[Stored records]
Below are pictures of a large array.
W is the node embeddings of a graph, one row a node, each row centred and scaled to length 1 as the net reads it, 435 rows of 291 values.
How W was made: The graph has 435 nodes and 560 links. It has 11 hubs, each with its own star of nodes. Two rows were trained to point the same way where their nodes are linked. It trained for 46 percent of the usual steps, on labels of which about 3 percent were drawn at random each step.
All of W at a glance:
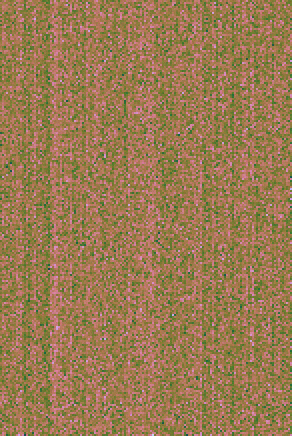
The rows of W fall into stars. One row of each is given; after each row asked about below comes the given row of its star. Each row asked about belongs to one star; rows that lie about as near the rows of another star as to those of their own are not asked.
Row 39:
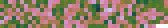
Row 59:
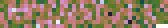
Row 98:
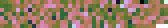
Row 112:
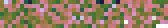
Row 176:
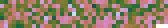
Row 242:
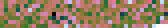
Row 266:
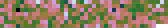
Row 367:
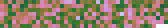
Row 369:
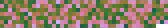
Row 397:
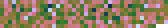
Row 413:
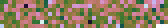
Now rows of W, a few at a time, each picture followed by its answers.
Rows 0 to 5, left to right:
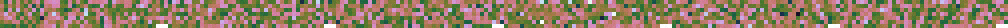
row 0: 98
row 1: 112
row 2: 367
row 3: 266
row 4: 59
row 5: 39
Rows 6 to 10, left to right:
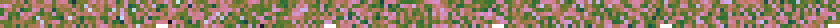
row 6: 397
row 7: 367
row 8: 39
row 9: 242
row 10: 176
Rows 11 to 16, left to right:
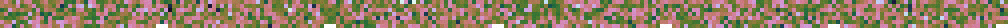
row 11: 369
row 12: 59
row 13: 176
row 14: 369
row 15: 266
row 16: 266
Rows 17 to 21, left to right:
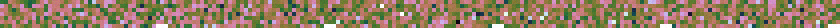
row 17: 367
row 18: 59
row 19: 176
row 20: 98
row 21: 59
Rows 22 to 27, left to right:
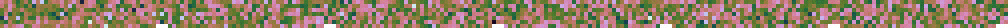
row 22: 369
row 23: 266
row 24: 39
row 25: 397
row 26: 39
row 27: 39
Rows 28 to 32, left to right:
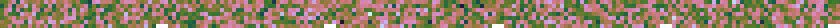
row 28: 397
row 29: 369
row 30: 59
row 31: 176
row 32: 112
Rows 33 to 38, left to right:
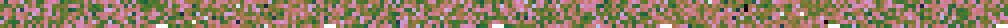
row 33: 39
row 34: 242
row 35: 367
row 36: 242
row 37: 266
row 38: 413
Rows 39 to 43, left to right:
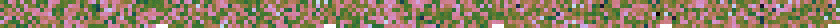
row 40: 39
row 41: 242
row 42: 242
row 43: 413
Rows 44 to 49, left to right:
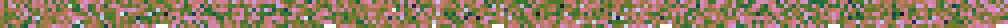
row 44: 242
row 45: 176
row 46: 266
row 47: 369
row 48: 413
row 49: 369
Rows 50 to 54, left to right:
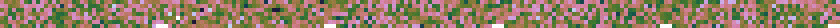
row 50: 367
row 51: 112
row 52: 39
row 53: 59
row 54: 98
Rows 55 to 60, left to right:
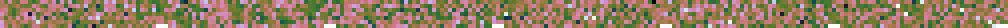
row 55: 367
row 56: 266
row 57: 242
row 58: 98
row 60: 176
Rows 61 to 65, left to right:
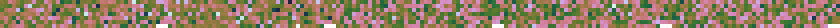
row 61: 39
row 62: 112
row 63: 367
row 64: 369
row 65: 176
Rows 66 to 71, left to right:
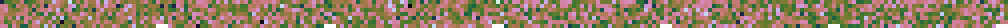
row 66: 367
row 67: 176
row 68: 266
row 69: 413
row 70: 59
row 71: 242
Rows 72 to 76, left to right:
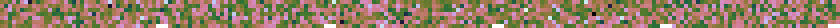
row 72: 397
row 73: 176
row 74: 59
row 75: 176
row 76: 39
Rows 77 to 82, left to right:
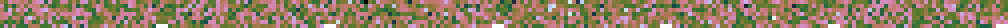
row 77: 59
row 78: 98
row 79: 397
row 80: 176
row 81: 266
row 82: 367
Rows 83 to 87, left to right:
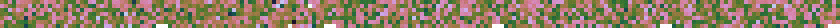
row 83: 112
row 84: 369
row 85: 367
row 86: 413
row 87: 242
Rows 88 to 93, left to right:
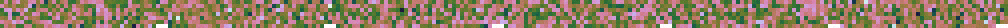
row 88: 59
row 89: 413
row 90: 98
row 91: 369
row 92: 369
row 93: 397
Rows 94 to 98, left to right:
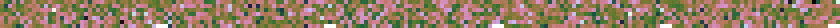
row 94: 176
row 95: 413
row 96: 367
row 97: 242
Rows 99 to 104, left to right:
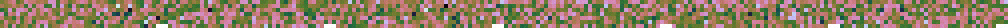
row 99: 59
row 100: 266
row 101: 397
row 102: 242
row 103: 397
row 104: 176
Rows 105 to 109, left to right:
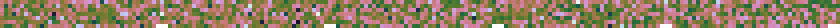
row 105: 242
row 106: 59
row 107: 59
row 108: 242
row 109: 176
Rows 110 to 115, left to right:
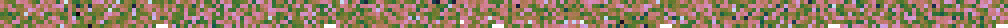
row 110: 112
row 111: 413
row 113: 242
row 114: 413
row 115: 176
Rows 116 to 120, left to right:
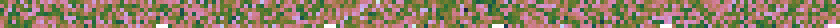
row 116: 397
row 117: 39
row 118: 59
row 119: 413
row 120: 367
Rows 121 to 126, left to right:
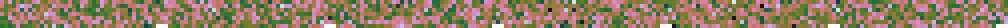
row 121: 98
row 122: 112
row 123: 369
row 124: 367
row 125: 413
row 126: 413
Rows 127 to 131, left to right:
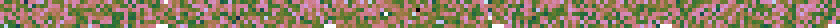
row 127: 176
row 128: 112
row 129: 112
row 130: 397
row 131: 367
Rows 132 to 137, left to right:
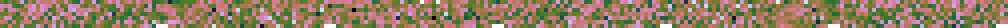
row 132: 112
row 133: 367
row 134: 266
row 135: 369
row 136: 39
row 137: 242
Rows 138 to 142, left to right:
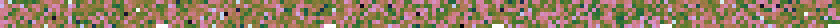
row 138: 367
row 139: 367
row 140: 59
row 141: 266
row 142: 413
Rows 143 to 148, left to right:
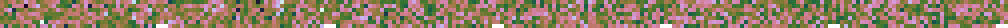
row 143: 413
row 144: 367
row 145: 413
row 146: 39
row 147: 59
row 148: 242
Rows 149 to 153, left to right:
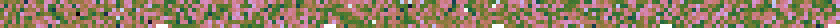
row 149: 397
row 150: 397
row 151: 266
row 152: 413
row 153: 367
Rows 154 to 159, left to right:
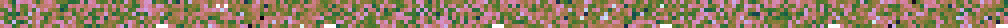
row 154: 112
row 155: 176
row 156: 176
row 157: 266
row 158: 413
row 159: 397
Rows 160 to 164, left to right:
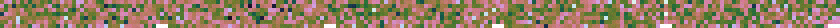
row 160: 369
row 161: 413
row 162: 369
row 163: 242
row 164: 39
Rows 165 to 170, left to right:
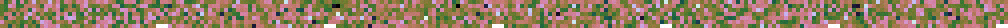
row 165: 176
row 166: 39
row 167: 98
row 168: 242
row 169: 369
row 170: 369
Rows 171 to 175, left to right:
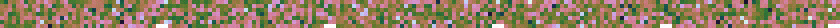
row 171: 397
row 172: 39
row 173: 242
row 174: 397
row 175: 369
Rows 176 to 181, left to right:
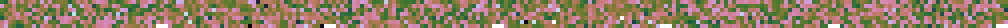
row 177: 176
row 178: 413
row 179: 176
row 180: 242
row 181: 112
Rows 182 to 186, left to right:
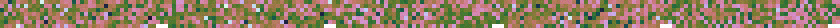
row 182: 369
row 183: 242
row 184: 413
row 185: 369
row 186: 39
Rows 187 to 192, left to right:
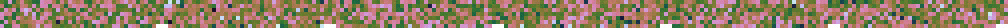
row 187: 367
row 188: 367
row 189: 266
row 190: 369
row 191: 98
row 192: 39
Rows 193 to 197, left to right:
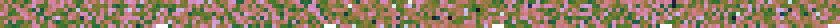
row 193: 367
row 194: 59
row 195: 266
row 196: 413
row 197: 39
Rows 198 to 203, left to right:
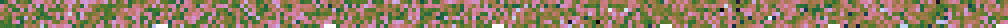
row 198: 242
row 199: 367
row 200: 369
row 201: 59
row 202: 266
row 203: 112
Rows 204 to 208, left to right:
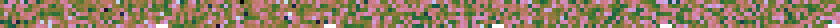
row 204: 397
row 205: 397
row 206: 397
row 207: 413
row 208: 266
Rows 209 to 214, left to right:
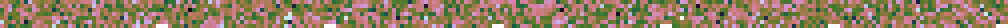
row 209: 397
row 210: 397
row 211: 413
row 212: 112
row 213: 413
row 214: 39
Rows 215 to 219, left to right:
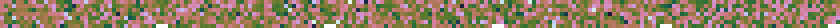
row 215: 266
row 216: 59
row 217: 397
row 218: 397
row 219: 367
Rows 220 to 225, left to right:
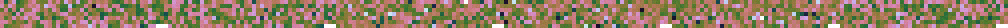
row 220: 176
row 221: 397
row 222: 242
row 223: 367
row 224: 98
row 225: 242
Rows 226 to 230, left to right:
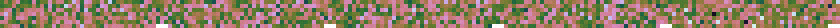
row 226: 39
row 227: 413
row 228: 397
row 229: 367
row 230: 98
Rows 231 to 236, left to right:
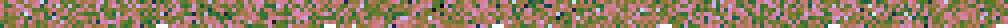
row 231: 242
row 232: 369
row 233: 369
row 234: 367
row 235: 413
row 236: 39
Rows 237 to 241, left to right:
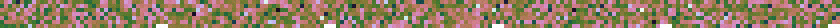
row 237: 98
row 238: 112
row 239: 369
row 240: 367
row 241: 242
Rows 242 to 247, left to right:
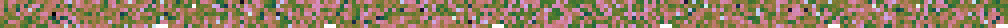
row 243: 369
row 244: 176
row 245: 413
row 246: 39
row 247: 39
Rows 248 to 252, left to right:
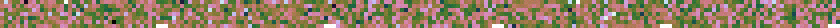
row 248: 112
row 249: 39
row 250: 397
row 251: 266
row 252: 266
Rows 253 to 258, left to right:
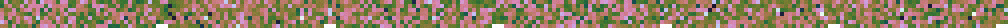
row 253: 59
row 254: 98
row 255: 59
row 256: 39
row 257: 59
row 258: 413
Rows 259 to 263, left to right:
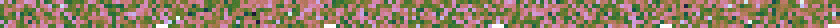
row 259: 413
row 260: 413
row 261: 367
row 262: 112
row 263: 242
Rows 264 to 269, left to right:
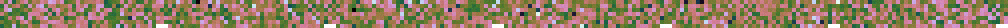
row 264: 413
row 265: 397
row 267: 59
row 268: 397
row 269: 39
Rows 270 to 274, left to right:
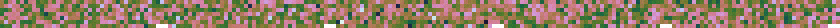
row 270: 176
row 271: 413
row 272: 367
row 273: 112
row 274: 39
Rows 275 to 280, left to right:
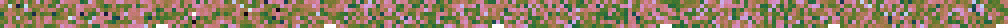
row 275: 369
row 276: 112
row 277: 112
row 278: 112
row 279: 98
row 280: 39
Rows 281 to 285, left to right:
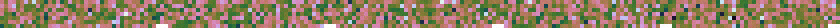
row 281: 242
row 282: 176
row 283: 39
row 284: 397
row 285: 413
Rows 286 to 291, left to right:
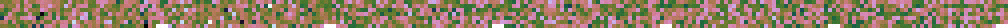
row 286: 98
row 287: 39
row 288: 397
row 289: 176
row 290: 59
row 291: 397
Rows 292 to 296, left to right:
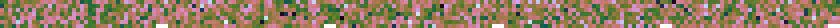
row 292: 98
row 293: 59
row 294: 369
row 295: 242
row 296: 39
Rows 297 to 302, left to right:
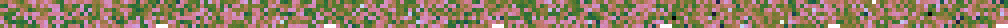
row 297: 266
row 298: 176
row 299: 176
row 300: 369
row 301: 98
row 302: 242
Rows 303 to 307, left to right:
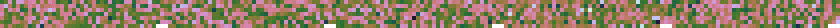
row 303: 112
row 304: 413
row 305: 98
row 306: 39
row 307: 98
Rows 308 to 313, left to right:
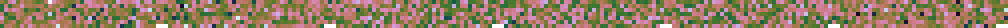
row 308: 413
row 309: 369
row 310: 59
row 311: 59
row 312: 112
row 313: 59
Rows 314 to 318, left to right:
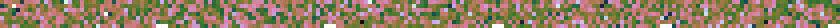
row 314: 266
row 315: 413
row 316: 112
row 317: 242
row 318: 59
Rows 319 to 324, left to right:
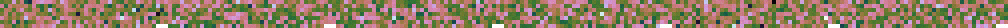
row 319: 397
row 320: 242
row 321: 413
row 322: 367
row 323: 112
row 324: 112
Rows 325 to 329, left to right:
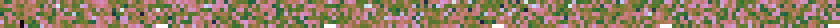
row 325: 176
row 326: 413
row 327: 39
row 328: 39
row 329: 413
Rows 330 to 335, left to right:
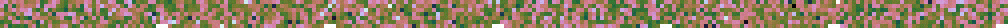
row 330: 242
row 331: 176
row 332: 242
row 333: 59
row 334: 98
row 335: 367
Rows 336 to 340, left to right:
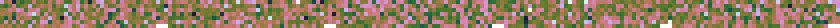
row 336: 39
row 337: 242
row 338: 112
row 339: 176
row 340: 39
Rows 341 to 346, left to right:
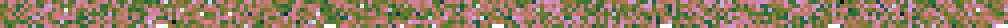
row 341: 176
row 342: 59
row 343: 369
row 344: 98
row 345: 242
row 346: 367
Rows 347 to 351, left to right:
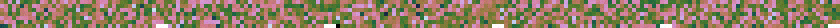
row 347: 367
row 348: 397
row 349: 413
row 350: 413
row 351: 59
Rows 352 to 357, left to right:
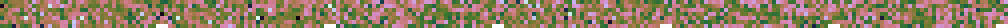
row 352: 98
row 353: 413
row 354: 242
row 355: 39
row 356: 242
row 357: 176
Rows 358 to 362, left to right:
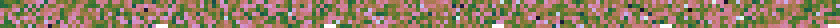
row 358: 98
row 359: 413
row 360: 397
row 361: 397
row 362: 266
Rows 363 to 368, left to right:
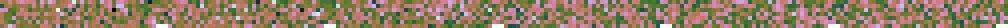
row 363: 266
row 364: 39
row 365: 367
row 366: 39
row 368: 413
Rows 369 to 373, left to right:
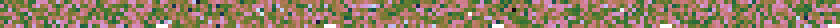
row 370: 397
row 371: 413
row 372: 266
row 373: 266
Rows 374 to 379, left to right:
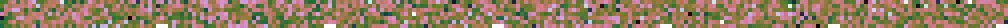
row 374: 413
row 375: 242
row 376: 112
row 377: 176
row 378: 59
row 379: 112
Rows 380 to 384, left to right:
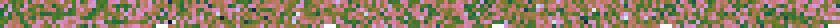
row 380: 369
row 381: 367
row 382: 266
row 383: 397
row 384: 413
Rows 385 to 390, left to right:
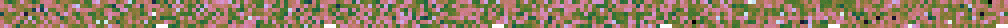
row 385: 112
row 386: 98
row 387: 39
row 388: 112
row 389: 176
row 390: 98
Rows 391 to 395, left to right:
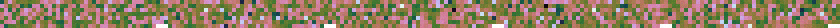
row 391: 367
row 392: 369
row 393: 39
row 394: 397
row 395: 59
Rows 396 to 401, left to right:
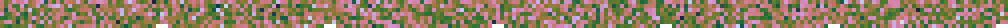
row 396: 242
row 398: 242
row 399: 59
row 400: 369
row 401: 242
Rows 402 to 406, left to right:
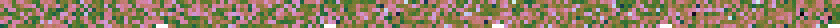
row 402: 112
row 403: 112
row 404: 367
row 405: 367
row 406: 59
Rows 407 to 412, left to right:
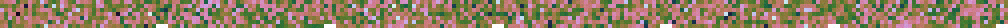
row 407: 59
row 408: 413
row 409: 242
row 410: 369
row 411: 367
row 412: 242
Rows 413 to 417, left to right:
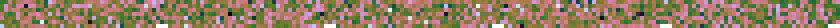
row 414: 369
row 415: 369
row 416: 266
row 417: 59
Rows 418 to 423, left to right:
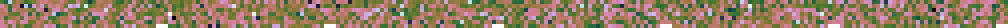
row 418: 367
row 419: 98
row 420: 39
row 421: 39
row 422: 39
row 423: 413
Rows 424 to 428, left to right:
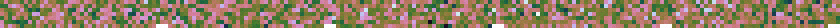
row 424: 266
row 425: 367
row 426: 242
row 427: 39
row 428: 59
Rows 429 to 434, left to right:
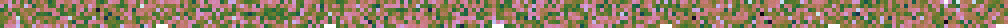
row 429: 369
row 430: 112
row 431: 98
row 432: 176
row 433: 176
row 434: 39
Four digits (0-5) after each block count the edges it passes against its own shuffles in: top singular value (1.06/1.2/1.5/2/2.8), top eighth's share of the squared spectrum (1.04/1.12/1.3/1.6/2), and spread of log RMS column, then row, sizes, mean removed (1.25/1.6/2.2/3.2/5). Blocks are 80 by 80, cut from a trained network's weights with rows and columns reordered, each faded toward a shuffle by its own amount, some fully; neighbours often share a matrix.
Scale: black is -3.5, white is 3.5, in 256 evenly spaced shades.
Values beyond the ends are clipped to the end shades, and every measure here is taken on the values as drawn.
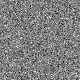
1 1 0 0
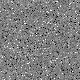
0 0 0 0
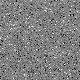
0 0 0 0
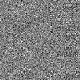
3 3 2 1
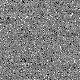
1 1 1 0
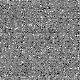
2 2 1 0
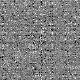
3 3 3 0
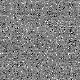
2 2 2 0
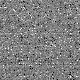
2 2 1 0
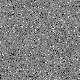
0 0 0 0
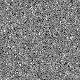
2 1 0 0
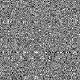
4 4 2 2
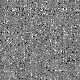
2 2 0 1
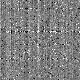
3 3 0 2
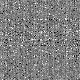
3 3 0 2
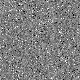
0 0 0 0
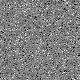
1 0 0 0
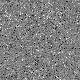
0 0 0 0
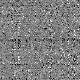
3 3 2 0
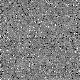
1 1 1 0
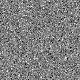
2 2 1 0
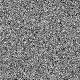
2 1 0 0
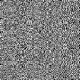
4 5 3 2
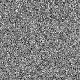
2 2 0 0
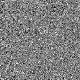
2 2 0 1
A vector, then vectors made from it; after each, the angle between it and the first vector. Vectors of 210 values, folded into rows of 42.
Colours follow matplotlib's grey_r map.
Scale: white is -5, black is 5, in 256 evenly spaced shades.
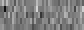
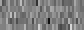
orthogonal
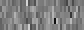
orthogonal
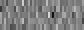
orthogonal
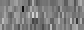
orthogonal
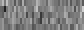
nearly parallel
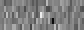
partly opposed
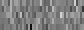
orthogonal
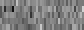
partly aligned
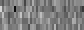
partly opposed
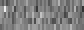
nearly opposite
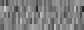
nearly opposite
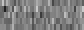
nearly parallel
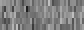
partly aligned
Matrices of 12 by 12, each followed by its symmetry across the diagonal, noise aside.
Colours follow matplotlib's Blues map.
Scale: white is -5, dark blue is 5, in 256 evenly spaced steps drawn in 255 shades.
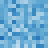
neither
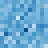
neither
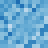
symmetric
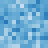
antisymmetric
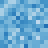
symmetric
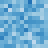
neither
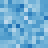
antisymmetric
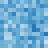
neither
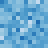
symmetric
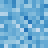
antisymmetric
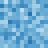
antisymmetric
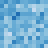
symmetric
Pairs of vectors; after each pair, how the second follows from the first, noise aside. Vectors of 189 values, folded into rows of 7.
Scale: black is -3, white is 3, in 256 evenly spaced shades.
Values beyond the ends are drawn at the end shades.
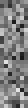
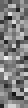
shuffled
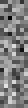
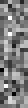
sign-scrambled
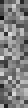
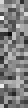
sign-scrambled
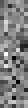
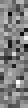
shuffled
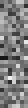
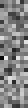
sign-scrambled
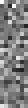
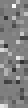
partly zeroed
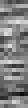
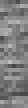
shrunk
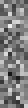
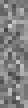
shrunk

* Brief
Those lines of the records above that run from the one containing "row 178: 413" through the one containing "Rows 198 to" should be returned exactly, with no pictures among them.

* Output
row 178: 413
row 179: 176
row 180: 242
row 181: 112
Rows 182 to 186, left to right:
row 182: 369
row 183: 242
row 184: 413
row 185: 369
row 186: 39
Rows 187 to 192, left to right:
row 187: 367
row 188: 367
row 189: 266
row 190: 369
row 191: 98
row 192: 39
Rows 193 to 197, left to right:
row 193: 367
row 194: 59
row 195: 266
row 196: 413
row 197: 39
Rows 198 to 203, left to right:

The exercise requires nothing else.